PROBLEM STATEMENT :: Your answer must be every line of the data below that holds the string "rows", copied exactly.

** ENTRIES SUPPLIED follows **

Below is a small trained network, with its code and all its weights. Each question gives an input and a class and asks what happens when units are switched off, that is, made to give their printed mean instead of their output.

import numpy as np


def w(rows, s, z=0):
    codes = np.array(rows[::2]) - 128.0
    scale = np.full(codes.shape[1], s)
    scale[-1] = z or s
    return codes * scale


def norm(h):
    return h / np.sqrt((h * h).mean(-1, keepdims=True) + 1e-5)


def f(y):
    return y / 2 * (1 + np.tanh(0.7978845608 * (y + 0.044715 * y**3)))


def log_softmax(a):
    a = a - a.max(-1, keepdims=True)
    return a - np.log(np.exp(a).sum(-1, keepdims=True))


def net(x, mask):
    res = np.array(x, float).reshape(1, 7) / 4 @ E
    u = 0
    for l in range(3):
        y = f(norm(res) @ A[l][:, :-1].T + A[l][:, -1])
        res = res + np.where(mask[u : u + 11], y, B[l][:, -1]) @ B[l][:, :-1]
        u += 11
    return log_softmax(norm(res)[-1] @ U[:, :-1].T + U[:, -1])


A, B = {}, {}
E = w([
[9,94,219,166,58],'x0',
[109,67,128,106,134],'x1',
[182,193,190,132,2],'x2',
[158,84,193,115,192],'x3',
[191,38,82,220,69],'x4',
[127,6,30,43,82],'x5',
[52,140,71,162,194],'x6',
],0.0031)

** End of ENTRIES SUPPLIED **

WRITTEN ANSWER ::
def w(rows, s, z=0):
    codes = np.array(rows[::2]) - 128.0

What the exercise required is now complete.